**Task prompt:** Among the records below, find each line containing the word "array" and copy it.

(Beginning of Exercise data)

W =
[[15, -3, -6, 1, 1, -45, 14, 21, 12, -13, -5, 2, 14, 5, -8, -10],
 [14, -8, -8, 5, -2, 7, -9, -42, -5, 12, -4, -3, 38, -11, 9, 8],
 [-33, -27, -4, -7, -13, -25, -12, 17, 18, 18, 7, -10, -6, 6, 0, -13],
 [12, -14, 9, -2, -6, 25, -16, 7, 2, 10, 15, -7, 4, -11, 8, -6],
 [25, -3, -20, -3, 8, -2, -1, -39, -1, 9, -22, 9, 1, 0, 0, -24],
 [-16, 0, 19, -23, 3, -8, 9, -8, 30, 9, -12, 5, 18, 13, -5, -43],
 [-12, 4, -7, -15, 15, 14, 6, 29, -13, 4, -7, 0, -4, -12, 9, -16],
 [-3, 3, 10, 30, -6, 0, -16, 35, 12, -11, -7, -5, 33, 1, 9, 13],
 [-8, -28, 11, -6, 12, 0, 7, -50, -5, 17, 10, -5, 30, 5, 7, 7],
 [1, -23, 31, -12, 4, 3, -9, 17, 14, -3, 1, -3, -5, 2, 1, -18],
 [-1, -18, 0, -20, -7, 5, 0, 28, 14, 2, -1, 6, 30, 10, -10, -25],
 [-2, 0, 3, -33, 0, 1, 10, -37, 9, -6, -7, -11, -12, -2, 8, 2],
 [-17, -32, 5, -17, 2, -20, 8, 15, -20, -9, -10, 2, -5, -5, 5, 11],
 [-3, 3, 5, 4, 7, -22, 3, 16, -31, 5, 12, -15, 9, 10, -2, 16],
 [0, 10, -11, 2, 7, 8, 12, -32, -15, 14, -6, -5, 15, 13, 1, -20]]
The entry directly above 19 -> -20
Report the first entry in the row that holds the largest entry.
A: 14
The 1st entry in reading order -> 15
Report the bottom-left entry.
A: 0
Report the bottom-right entry.
A: -20
The 2nd entry, reading row by row: -3
Report the largest entry in the last row.
A: 15
The 5th entry in reading order: 1
Report the entry directly above the smallest entry.
A: 35
The entry directly below the smallest entry is 17
Report the top-right entry.
A: -10
The second entry on the main diagonal: -8
The maximum -> 38
Report the entry just right of the largest entry.
A: -11
Report the second-last entry, reading row by row.
A: 1
The entry just left of the smallest entry: 7
The largest entry in the first row is 21
The largest entry in the first column -> 25
Report the smallest entry in the last row.
A: -32
The last entry in the row that holds the smallest entry is 7
The 3rd entry in reading order is -6
Report the smallest entry in the last column.
A: -43
Report the entry just right of the smallest entry.
A: -5
The top entry of the column that holds the largest entry: 14
Report the 2nd smallest entry.
A: -45
Report the first entry of the smallest entry's row.
A: -8
Report the entry just left of the largest entry.
A: -3
The entry directly below the largest entry: -6
Report the 3rd entry from the end, reading row by row.
A: 13
Report the smallest entry in the first column.
A: -33

Questions about the array below.
1) Which number is the entry just left of the largest entry?
2) Which number is the entry in the bottom-right corner?
3) Which number is the 1st entry, reading row by row?
4) Which number is the entry in the top-right corner?
5) Which number is the 2nd entry on the main diagonal?
6) Which number is the bottom-left entry?
7) Which number is the entry just left of 12?
8) Which number is the first entry of the smallest entry's row?
array([[ 32, -12,  27,   3,  -2, -11,  -6,   1,  16,  -3,  -6],
       [-45,  -7,   2, -11,  -3,  -5,  -2, -36,  -8,  20, -10],
       [-16,  50, -12, -20,   4,  12,  -8,  21,  -7, -17,  27],
       [-31, -11,   4,  -8,   1,  -5,  -7, -38,   0,  22, -25],
       [ 18, -17,  27,   2,  14,  -8, -10, -18,   3,   1, -26],
       [ 28, -15,  29,   2,   7, -11,  -8,  -9,  10,  -1, -18]])
1) -16
2) -18
3) 32
4) -6
5) -7
6) 28
7) 4
8) -45

array([[-0.14, -0.10,  0.04, -0.06, -0.13, -0.08, -0.21,  0.14, -0.05,
        -0.08, -0.24, -0.08, -0.06, -0.03, -0.14, -0.13],
       [ 0.03, -0.06, -0.12, -0.01, -0.09, -0.17, -0.05,  0.05, -0.12,
        -0.18,  0.03,  0.05, -0.05, -0.11, -0.01, -0.12],
       [ 0.06, -0.06, -0.26, -0.08, -0.06,  0.02,  0.04, -0.02, -0.15,
        -0.11, -0.05,  0.02, -0.04, -0.09, -0.03,  0.01],
       [-0.19, -0.17, -0.04, -0.23,  0.01,  0.04, -0.15, -0.12,  0.06,
         0.19, -0.13, -0.27, -0.04, -0.10, -0.18,  0.08],
       [-0.26,  0.06, -0.13, -0.08, -0.02,  0.00, -0.02, -0.02, -0.06,
        -0.06, -0.21, -0.07, -0.12, -0.01, -0.06, -0.21],
       [-0.17,  0.04, -0.16, -0.05, -0.07,  0.02, -0.03,  0.13, -0.12,
        -0.14, -0.25,  0.01, -0.10,  0.00, -0.07, -0.18]])
Report the 2nd entry in reading order.
Answer: -0.10
The entry just left of the largest entry is 0.06
The third entry in reading order: 0.04
The third largest entry is 0.13
The entry just left of the smallest entry -> -0.13
The entry just left of -0.24 -> -0.08
Report the first entry in reading order.
Answer: -0.14
Report the largest entry.
Answer: 0.19
The entry just right of the smallest entry is -0.04

M =
[[  1 -39  45 -33  17  -5   2   3  10 -12]
 [ -4 -11  47 -21 -21  19 -19   4  34   3]
 [  3   4 -34  -2 -18   4 -34  -3 -18 -47]
 [  4 -30  13 -13  44 -25  33   0 -16   0]
 [  0  -4   8   9  34 -17  45   1  -4  39]
 [  1   5  -7  18  31 -18  44   0 -11  38]
 [ -4  32 -18  15 -43  24 -32  -1  14  -2]
 [ -3  34 -22  33  -3   2  22   0   2  44]
 [ -2  19 -11   2 -43  24 -42  -1  12 -21]
 [ -5   3  39 -10 -30  24 -20   4  38  14]
 [ -5  24  10  22  -4   7  24   2  20  55]
 [ -6  30  10  18 -31  22  -6   2  29  38]
 [  4 -17  -9   1  44 -28  38  -1 -26   6]]
Indices start at 1.
Which number is the entry directly above the largest entry?
A: 14
The entry just left of the smallest entry -> -18
The entry directly below -47: 0
Which number is the entry in row 2 and column 2?
A: -11
The entry just left of 31 -> 18
Which number is the bottom-left entry?
A: 4
The entry at row 2, column 1 is -4
Which number is the bottom-right entry?
A: 6
The entry at row 1, column 3 is 45
Which number is the minimum?
A: -47
Which number is the entry just left of 8?
A: -4
Which number is the entry just left of the largest entry?
A: 20
The entry at row 3, column 1 is 3
Which number is the entry at row 3, column 2?
A: 4
Which number is the maximum?
A: 55
Which number is the entry just right of -28?
A: 38
Which number is the entry just left of -22?
A: 34
Which number is the entry at row 1, column 1?
A: 1
The entry at row 1, column 2 -> -39
Which number is the entry in the top-right corner?
A: -12
The entry in row 3 and column 3: -34
Which number is the entry directly above 6?
A: 38
Which number is the entry just left of -31?
A: 18
The entry just right of -19: 4
Which number is the entry directly above 8?
A: 13
The entry just right of 15 is -43

Questions about the grid below.
1) Give the entry directly above 55.2.
2) Give the bottom-right entry.
3) Give the largest entry in the first row.
4) Give the entry directly below the largest entry.
5) Give the bottom entry of the column that holds the smallest entry.
6) Give the largest entry in the first column.
7) Give the entry just left of -14.7.
8) Give the entry directly above 29.9.
[[  44.8   21.3   36.2   26.0   30.2   30.3   35.2]
 [ -37.5    3.9  -87.6  272.4   29.9   16.1  -14.7]
 [  -2.0   31.5  101.6 -138.2   12.9   80.6   13.1]
 [   3.2   27.8   45.1  -19.1   21.6   54.5   11.1]
 [  83.7   20.4   31.0   48.6   40.6   12.1   49.0]
 [  66.3   33.7  121.8 -158.7   24.6   55.2   46.8]
 [  49.6   57.2  149.0 -265.0   13.2   59.2   46.9]]
1) 12.1
2) 46.9
3) 44.8
4) -138.2
5) -265.0
6) 83.7
7) 16.1
8) 30.2

a =
-44 -22 -27  30 -29   1   9 -22  -4   9   8 -23 -36  -9  13   0
 -8  -6  -1   0  -1 -13 -18 -15  48  25 -29  34  -1 -20  48  -6
The 2nd entry on the main diagonal?
A: -6
The bottom-right entry?
A: -6
The entry directly below the smallest entry?
A: -8
The entry directly above -8 -> -44
The entry just right of -4?
A: 9
The top-right entry is 0
The entry directly below -36 -> -1

Read these off the row that follows.
1) Read off the entry just left of -52.
2) Read off the entry just left of the largest entry.
3) Read off the entry just left of 10.
 -4 -18  23 -52   3   0   3  -8 -10  -6  10 -10  16  45   9
1) 23
2) 16
3) -6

(End of Exercise data)

**Solution for this task:**
Questions about the array below.
array([[ 32, -12,  27,   3,  -2, -11,  -6,   1,  16,  -3,  -6],
array([[-0.14, -0.10,  0.04, -0.06, -0.13, -0.08, -0.21,  0.14, -0.05,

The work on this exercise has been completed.